Items from a dataset:
Rows are points. The last column is the point's height on a tilted bowl or saddle (a function of degree 2), plus a little noise. Along how many of its main directions does it bend up, bend down or stay straight?

Points, 10 rows:
[[ 17  52 -21]
 [ -3   1  32]
 [-13   7  36]
 [ 41   8   0]
 [  4  15  30]
 [-32 -11  15]
 [ 31  39 -21]
 [-35  30  44]
 [  5  29  23]
 [-45  -6  12]]
Directions: 0 up, 1 down, 1 straight

Points (25 x 5):
[[-11  23  23  -8 -11]
 [  1   6 -32 -14 -13]
 [ -8 -50  -9  39 -38]
 [-61  26  24 -12 -10]
 [ -4   2  -6  -8  -2]
 [ 11 -18  -8   1  -5]
 [-33 -62  13  42 -60]
 [-75 -23  10 -25 -25]
 [-19  20 -15 -20  -9]
 [ -9 -30  13  -9 -14]
 [-21   0 -55  -2 -26]
 [-35  37  -1  -5 -12]
 [  2  -2  -2 -15  -3]
 [ 33  -1  13  39 -18]
 [-41   1 -18 -10  -4]
 [-27  -4  16   2  -4]
 [ 37 -21  39  -1 -15]
 [-10  80  15  30 -80]
 [-17  21 -53 -29 -34]
 [-25  30  25 -12 -14]
 [ 11 -26 -13  -7 -10]
 [ -3 -29  -3  14 -11]
 [-25  15  20   5  -6]
 [ 18  40  14  16 -29]
 [ 55  -6 -43 -14 -25]]
Directions: 0 up, 3 down, 1 straight

Points:
[[-17  -9  12  12   0 -20  -7]
 [-14   0   9 -19  34 -16 -11]
 [ 30   5  18  19  26  -1  -7]
 [  0  -8  15 -29   9  84 -38]
 [ 12 -19   0 -36  22  32 -11]
 [ 10 -27  18 -55 -24  38 -24]
 [  3  -5 -70  28  -3  21 -39]
 [ 39  -3  -5  -1 -11  44 -17]
 [  1 -23  24  -6 -11  -9  -3]
 [ -1  -9  -8  12 -53  -5 -16]
 [  6   3   1  24   1 -12  -6]
 [ 22  29  16 -25  50 -85 -76]
 [  4 -28 -29  15   3  -4  -5]
 [-31  18  22   5  45   8 -20]
 [-39   8  31  11 -14 -14 -18]
 [-25  -9  20   7  -5   6  -7]
 [-28  -9 -52  25  -7   1 -27]
 [-53  -7 -43  27  50  14 -48]
 [ 55  31  -9  13 -10 -10 -28]
 [ 12 -31 -33 -33 -25  41 -25]
 [ 27  -6  31 -19  19 -11  -8]
 [-13   1  19 -52 -29  30 -13]
 [ 12 -13  -2 -33   1  -6  -5]
 [-13  -5  -7   9  -7 -19  -6]
 [ 19 -22  27   7  25 -10   3]
 [ 28  48  -4  43  49 -27 -50]
 [  4   7 -35  24  -9   3 -14]
 [ 31 -18  -2 -30 -32 -50 -31]
 [ 24  -9  12  40 -17  20 -11]
 [ 41  17 -17  41 -24 -18 -29]
 [  9  -5 -44   8   0 -19 -18]
 [-24  16   8  27 -39  40 -20]
 [-25  32  43  35  42  15 -35]
 [ 16   8 -51  -9  54  31 -39]
 [-20 -28  16 -12 -36 -38 -22]
 [  8  40 -16  23  28 -38 -34]
 [-41 -41  -2  -5   0 -39 -22]
 [-32  -7   5   0 -32 -61 -36]
 [ 55 -22 -14   6  19   0  -4]]
Directions: 1 up, 5 down, 0 straight

Points (60 x 9):
[[  1   6 -27  30   9 -14  17 -16   8]
 [-25 -32  -1   2 -12  29  10  26  15]
 [-31 -14   0 -35 -21   9  -6 -25  11]
 [-20  42  48  45  23  -4   2 -55  16]
 [ 13 -21 -15 -42  39   6  10  22  28]
 [-27  -6 -23  -5  22  -5   3  12   8]
 [  5  -9  19  18  18 -19  33  -2   3]
 [  0  17 -44  40 -35  -8  55   9  37]
 [-13  -5 -10   5 -17   2  -2 -35   4]
 [ 15 -55 -28  19  26  -4   0  22  38]
 [-11  -7   3  -6 -19  23 -21  -2   3]
 [  6 -52  -9  29  42  33   1 -10  45]
 [ 22  -9 -12  -9 -31  -3 -23   7   7]
 [-50  19  31  33   3   7  48  46  33]
 [ 18  31  56 -58 -35  -1   7  19  40]
 [-38 -13 -27  19 -37   7  29 -27  20]
 [ -2  50  -3  -4 -26  39  30  29  30]
 [ 25 -17 -10  16  13  11 -46   7  21]
 [-12  -5  31  46  13 -41   7   8   1]
 [ 41 -17  -5  36 -17 -35 -30  -6  27]
 [-37  -5 -28   0 -47   0 -59   8  19]
 [ 15  19   4  44 -25 -32  12  23  12]
 [-15  19  26  26  25  33 -29 -56  31]
 [ 41 -14 -42 -16   2 -12   2 -21  22]
 [  1   8  -9  16  40  22  39 -14  26]
 [ 34 -35  -1  -6 -26  -1  45  55  40]
 [ 12 -49 -19  -9 -13   9 -35   2  23]
 [ -3 -15  -7  -7  15  43   0  36  20]
 [-19 -48 -21  20  20 -22  13  33  31]
 [-17  57 -33 -47  37  -3 -32  -2  31]
 [-26  26 -14   7  -3 -45   2 -74  25]
 [ -5 -12  -2  20  37 -12 -11  20  13]
 [-32  15  20   0  17 -30  -9  12   4]
 [ 23  31  57  15  12  14  -2 -22  17]
 [ 20  24  30  -2 -99   5 -10 -17  62]
 [ 12  36  -2  68  25  18   5  61  45]
 [ -1 -51 -14   2 -24 -26  39  -6  29]
 [ 13   1   5   3   1   9   8   1   1]
 [-43   8 -22  -7   7  18  15  23  14]
 [ 15 -46  22 -29   7 -17 -32  19  34]
 [ -1 -15  10  23 -41   1  -7 -15   9]
 [-11  22  35  22 -19   5  24  -3   5]
 [ 30 -54  18  -2  35  -4  -9 -12  39]
 [-21 -23 -24  32 -20  12  -7  15  11]
 [  2  31 -22 -31  16 -71  38   0  26]
 [-30 -39  59 -10 -44  54 -27 -37  54]
 [-12  -1   3  -7   9  10 -11  42   7]
 [ 27  34  -2 -23 -19 -28  60 -14  33]
 [-10  -5   6   4 -10  -4  89   4  35]
 [-19 -10  55  11  -5 -30 -36   2  16]
 [-42  -3  10 -11 -20  48 -69 -54  49]
 [-13   1  28   6 -14  -9 -27 -12   4]
 [-37 -56  -2   8 -14  16   4  14  27]
 [  7   7 -15 -44   7  14 -27 -24  12]
 [ 31  -1 -30   8  35 -21 -25  40  26]
 [ 27  -9  22 -23 -15  24 -12 -24  18]
 [-25  -3  -4   5 -25  24 -35 -30  12]
 [-32  15  33  40  -4 -17 -29  18  11]
 [ 35 -26 -11 -16 -11 -27 -27 -57  35]
 [  1  -4  -2   6 -42  -7  42  26  17]]
Directions: 7 up, 0 down, 1 straight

Exercise: Word for word, set down the lines from the beginning of the records through the line that holds "-43 -14 -25]]". Leave out the rest.

Solution for this exercise:
Rows are points. The last column is the point's height on a tilted bowl or saddle (a function of degree 2), plus a little noise. Along how many of its main directions does it bend up, bend down or stay straight?

Points, 10 rows:
[[ 17  52 -21]
 [ -3   1  32]
 [-13   7  36]
 [ 41   8   0]
 [  4  15  30]
 [-32 -11  15]
 [ 31  39 -21]
 [-35  30  44]
 [  5  29  23]
 [-45  -6  12]]
Directions: 0 up, 1 down, 1 straight

Points (25 x 5):
[[-11  23  23  -8 -11]
 [  1   6 -32 -14 -13]
 [ -8 -50  -9  39 -38]
 [-61  26  24 -12 -10]
 [ -4   2  -6  -8  -2]
 [ 11 -18  -8   1  -5]
 [-33 -62  13  42 -60]
 [-75 -23  10 -25 -25]
 [-19  20 -15 -20  -9]
 [ -9 -30  13  -9 -14]
 [-21   0 -55  -2 -26]
 [-35  37  -1  -5 -12]
 [  2  -2  -2 -15  -3]
 [ 33  -1  13  39 -18]
 [-41   1 -18 -10  -4]
 [-27  -4  16   2  -4]
 [ 37 -21  39  -1 -15]
 [-10  80  15  30 -80]
 [-17  21 -53 -29 -34]
 [-25  30  25 -12 -14]
 [ 11 -26 -13  -7 -10]
 [ -3 -29  -3  14 -11]
 [-25  15  20   5  -6]
 [ 18  40  14  16 -29]
 [ 55  -6 -43 -14 -25]]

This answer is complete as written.